**Work request:** The answer must consist of every line below containing "symbol".

**Given records:**
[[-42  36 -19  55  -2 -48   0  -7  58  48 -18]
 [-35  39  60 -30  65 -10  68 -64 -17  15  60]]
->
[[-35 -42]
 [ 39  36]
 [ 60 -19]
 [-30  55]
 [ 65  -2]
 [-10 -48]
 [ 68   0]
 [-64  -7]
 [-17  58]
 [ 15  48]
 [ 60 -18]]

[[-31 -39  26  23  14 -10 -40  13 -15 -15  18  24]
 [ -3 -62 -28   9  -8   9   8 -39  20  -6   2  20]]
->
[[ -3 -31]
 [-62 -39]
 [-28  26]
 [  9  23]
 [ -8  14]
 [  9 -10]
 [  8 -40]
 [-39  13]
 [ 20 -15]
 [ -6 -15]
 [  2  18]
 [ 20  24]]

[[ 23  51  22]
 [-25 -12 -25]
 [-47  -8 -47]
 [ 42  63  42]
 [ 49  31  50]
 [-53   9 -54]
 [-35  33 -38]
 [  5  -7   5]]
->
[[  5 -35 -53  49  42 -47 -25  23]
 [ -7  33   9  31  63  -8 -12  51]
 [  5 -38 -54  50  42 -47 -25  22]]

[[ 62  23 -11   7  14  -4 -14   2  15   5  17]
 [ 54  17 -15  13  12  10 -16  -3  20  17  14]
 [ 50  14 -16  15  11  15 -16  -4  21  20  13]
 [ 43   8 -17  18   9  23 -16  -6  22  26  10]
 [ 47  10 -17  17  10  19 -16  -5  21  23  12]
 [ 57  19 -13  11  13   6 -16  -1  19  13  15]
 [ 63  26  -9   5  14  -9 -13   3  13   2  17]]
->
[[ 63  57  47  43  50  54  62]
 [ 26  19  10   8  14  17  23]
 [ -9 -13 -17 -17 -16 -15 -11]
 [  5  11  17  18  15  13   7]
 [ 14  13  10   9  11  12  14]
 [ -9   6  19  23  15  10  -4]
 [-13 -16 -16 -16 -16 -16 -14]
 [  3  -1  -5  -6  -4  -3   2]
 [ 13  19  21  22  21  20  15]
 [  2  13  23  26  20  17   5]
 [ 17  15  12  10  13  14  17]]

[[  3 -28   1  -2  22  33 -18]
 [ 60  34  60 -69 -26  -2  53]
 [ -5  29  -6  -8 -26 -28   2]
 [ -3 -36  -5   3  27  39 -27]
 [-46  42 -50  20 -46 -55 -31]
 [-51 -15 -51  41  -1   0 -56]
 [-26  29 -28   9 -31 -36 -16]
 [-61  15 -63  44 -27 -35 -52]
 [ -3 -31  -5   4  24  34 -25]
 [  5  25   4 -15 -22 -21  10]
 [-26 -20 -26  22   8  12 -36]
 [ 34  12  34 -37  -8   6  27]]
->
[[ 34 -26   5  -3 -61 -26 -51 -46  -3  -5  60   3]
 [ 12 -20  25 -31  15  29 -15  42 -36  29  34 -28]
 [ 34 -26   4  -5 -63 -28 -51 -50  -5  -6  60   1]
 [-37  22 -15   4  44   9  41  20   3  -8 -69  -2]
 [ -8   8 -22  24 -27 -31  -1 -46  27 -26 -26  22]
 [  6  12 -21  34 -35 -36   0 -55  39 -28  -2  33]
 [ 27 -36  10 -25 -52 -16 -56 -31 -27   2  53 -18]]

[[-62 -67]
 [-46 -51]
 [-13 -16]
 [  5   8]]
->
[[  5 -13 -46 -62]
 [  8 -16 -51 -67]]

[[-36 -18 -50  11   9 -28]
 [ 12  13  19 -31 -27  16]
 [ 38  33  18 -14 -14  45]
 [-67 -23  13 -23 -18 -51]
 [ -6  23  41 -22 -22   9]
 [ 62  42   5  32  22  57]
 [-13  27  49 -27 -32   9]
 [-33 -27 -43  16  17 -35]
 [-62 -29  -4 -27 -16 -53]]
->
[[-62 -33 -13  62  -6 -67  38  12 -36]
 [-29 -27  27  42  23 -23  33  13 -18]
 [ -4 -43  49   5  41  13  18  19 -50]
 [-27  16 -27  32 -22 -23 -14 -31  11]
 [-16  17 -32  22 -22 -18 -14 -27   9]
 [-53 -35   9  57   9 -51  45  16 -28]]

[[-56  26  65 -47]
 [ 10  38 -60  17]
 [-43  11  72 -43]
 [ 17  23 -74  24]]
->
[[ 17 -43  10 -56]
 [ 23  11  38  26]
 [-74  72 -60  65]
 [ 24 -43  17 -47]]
--
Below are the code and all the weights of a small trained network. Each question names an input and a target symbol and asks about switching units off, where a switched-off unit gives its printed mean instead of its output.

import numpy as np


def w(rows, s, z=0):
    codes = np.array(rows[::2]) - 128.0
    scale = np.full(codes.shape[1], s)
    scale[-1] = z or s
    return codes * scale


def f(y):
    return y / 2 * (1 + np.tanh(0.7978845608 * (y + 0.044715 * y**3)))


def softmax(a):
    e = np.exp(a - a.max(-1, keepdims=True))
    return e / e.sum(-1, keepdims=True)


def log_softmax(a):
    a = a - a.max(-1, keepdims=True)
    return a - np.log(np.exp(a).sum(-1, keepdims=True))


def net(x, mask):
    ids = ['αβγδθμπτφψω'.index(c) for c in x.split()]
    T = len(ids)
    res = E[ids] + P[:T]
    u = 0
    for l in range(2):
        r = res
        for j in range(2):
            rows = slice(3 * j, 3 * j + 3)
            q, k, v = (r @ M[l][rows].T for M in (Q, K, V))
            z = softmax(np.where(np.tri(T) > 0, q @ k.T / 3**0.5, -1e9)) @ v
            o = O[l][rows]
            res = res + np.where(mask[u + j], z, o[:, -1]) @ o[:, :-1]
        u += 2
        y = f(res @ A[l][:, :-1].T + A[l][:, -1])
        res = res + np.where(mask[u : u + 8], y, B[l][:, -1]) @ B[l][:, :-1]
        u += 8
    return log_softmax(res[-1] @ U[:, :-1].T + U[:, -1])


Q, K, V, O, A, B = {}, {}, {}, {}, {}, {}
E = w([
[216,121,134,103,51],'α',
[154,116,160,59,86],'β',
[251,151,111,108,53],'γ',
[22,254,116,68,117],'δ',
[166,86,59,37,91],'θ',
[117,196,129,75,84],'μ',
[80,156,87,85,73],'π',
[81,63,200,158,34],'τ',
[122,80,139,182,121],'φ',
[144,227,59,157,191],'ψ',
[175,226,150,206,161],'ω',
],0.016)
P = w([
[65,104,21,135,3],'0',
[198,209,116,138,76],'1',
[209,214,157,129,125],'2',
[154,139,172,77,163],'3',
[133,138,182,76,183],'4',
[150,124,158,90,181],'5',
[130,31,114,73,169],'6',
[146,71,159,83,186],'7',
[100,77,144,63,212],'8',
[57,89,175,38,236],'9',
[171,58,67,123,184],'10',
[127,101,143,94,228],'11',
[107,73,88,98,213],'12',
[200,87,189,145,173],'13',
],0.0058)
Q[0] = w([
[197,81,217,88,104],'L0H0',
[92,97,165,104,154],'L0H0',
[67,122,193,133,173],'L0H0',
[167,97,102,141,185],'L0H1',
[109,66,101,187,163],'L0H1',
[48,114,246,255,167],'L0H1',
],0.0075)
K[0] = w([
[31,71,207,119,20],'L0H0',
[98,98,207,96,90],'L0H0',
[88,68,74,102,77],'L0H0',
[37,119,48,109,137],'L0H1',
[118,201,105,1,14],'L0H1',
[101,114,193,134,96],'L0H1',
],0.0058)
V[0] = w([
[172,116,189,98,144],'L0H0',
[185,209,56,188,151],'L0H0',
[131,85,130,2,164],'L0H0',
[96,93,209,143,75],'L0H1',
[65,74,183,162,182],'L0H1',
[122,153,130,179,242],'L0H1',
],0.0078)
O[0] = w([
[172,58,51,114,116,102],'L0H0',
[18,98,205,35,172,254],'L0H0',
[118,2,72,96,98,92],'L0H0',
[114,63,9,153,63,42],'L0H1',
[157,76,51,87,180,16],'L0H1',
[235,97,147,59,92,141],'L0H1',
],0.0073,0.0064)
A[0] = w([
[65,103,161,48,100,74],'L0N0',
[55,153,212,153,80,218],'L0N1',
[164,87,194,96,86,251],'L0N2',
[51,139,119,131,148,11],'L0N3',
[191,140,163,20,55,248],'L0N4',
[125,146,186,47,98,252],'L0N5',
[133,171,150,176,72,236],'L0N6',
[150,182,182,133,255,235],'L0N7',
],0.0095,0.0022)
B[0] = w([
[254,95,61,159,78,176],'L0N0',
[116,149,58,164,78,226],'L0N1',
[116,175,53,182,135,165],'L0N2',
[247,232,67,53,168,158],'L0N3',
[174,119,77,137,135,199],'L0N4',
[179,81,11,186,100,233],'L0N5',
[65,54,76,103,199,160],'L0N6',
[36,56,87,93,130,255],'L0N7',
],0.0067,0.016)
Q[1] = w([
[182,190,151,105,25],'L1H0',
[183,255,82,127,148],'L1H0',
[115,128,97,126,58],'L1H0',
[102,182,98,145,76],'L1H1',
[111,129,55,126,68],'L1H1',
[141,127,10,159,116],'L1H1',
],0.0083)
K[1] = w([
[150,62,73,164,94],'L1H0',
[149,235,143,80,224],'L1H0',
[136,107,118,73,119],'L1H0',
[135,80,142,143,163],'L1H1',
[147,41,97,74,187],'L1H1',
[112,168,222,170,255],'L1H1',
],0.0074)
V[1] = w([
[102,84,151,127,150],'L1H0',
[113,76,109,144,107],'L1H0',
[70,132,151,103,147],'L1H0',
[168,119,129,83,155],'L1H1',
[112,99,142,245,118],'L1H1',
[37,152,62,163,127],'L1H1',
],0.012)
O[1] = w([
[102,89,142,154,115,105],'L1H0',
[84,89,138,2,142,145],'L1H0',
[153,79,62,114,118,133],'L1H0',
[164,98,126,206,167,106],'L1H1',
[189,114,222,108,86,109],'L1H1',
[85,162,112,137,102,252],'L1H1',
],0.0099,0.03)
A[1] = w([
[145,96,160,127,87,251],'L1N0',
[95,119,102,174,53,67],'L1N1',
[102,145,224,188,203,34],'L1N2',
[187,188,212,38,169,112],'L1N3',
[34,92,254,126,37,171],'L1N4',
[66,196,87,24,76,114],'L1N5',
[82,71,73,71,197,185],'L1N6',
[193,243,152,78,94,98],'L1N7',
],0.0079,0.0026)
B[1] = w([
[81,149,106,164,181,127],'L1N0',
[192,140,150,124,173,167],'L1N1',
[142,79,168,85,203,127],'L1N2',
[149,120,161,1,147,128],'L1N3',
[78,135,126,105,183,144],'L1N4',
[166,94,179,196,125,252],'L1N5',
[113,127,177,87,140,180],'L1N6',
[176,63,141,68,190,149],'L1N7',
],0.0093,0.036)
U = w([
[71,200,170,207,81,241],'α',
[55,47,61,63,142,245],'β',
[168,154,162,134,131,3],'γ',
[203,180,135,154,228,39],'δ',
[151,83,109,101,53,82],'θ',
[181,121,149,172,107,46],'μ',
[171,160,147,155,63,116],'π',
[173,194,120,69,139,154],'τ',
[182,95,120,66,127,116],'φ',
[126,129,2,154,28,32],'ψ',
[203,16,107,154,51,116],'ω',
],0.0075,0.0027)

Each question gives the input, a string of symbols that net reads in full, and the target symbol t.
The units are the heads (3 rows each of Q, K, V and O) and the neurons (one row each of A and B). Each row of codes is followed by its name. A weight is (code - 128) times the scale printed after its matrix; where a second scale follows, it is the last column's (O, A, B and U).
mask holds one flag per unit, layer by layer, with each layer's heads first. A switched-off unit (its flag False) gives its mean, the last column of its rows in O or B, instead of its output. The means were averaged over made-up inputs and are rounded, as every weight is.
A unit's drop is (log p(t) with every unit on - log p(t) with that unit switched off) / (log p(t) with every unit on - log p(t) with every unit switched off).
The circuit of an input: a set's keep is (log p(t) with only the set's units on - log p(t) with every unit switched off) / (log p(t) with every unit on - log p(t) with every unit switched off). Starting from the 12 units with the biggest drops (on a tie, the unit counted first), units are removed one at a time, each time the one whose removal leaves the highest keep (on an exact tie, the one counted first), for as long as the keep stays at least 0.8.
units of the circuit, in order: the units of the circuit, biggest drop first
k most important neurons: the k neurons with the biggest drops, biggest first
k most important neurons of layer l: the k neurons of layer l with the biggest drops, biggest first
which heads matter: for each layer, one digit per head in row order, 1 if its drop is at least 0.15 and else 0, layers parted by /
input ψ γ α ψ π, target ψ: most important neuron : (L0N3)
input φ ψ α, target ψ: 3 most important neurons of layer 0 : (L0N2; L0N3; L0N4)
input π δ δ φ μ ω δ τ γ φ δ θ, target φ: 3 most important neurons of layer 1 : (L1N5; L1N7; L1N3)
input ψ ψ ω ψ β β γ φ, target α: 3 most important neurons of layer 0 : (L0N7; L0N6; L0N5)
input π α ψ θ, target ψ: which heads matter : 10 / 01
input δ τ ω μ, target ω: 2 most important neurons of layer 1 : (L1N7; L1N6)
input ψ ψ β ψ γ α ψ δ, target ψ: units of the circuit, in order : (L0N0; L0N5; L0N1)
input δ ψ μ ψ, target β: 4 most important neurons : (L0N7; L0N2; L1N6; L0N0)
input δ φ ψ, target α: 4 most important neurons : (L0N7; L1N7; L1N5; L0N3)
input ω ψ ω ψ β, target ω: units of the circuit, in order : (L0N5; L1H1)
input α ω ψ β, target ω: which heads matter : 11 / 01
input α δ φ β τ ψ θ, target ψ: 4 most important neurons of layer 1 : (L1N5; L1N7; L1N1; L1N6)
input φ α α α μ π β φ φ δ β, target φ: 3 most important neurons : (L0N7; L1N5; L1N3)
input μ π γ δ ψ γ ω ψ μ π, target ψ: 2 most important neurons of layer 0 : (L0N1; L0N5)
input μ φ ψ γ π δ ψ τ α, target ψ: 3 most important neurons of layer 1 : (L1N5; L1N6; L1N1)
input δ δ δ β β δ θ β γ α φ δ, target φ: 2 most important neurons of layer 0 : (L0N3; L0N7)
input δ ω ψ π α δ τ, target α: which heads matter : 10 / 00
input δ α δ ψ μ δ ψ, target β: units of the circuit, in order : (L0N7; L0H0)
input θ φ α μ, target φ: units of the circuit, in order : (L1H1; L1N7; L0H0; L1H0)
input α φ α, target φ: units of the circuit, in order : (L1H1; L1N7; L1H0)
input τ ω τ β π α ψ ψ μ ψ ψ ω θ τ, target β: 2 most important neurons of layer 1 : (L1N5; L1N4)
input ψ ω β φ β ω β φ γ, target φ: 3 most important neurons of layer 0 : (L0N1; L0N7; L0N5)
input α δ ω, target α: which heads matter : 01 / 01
* * *
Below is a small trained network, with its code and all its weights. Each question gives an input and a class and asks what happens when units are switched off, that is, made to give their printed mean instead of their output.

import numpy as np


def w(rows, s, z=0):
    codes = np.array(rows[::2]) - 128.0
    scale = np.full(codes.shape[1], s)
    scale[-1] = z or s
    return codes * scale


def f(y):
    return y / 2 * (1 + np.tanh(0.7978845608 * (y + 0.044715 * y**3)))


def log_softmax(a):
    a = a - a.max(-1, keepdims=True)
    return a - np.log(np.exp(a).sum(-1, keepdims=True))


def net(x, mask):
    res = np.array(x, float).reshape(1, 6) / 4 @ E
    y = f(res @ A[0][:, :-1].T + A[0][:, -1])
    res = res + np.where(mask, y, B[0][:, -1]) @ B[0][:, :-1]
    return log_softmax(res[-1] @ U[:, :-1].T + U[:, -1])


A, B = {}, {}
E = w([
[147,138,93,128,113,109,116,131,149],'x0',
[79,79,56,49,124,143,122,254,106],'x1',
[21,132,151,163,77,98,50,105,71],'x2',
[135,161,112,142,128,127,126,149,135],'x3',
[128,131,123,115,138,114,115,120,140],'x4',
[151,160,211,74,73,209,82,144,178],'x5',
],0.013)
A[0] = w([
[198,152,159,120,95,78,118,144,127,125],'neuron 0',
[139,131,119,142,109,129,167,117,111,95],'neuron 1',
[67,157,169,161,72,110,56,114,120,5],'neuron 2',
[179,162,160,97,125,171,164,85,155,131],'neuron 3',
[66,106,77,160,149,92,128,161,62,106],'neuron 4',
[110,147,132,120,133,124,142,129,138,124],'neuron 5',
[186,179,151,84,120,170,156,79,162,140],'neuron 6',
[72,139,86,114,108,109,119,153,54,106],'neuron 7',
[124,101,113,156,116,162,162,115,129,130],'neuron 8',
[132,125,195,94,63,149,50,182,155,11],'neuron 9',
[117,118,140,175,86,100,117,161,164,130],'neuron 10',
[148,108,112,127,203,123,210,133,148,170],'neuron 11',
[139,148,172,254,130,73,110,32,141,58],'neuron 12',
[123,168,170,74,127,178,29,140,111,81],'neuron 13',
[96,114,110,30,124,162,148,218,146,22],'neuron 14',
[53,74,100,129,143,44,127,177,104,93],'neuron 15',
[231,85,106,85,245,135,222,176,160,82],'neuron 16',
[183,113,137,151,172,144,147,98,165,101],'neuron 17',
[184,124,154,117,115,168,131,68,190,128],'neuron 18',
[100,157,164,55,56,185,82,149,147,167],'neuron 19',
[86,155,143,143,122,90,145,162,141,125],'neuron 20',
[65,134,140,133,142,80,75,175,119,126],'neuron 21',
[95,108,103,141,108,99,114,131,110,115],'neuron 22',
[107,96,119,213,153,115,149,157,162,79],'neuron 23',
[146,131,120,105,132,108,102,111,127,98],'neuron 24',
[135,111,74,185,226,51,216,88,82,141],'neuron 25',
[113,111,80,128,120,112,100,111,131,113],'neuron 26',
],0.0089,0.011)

**Answer for the task:**
Below are the code and all the weights of a small trained network. Each question names an input and a target symbol and asks about switching units off, where a switched-off unit gives its printed mean instead of its output.
Each question gives the input, a string of symbols that net reads in full, and the target symbol t.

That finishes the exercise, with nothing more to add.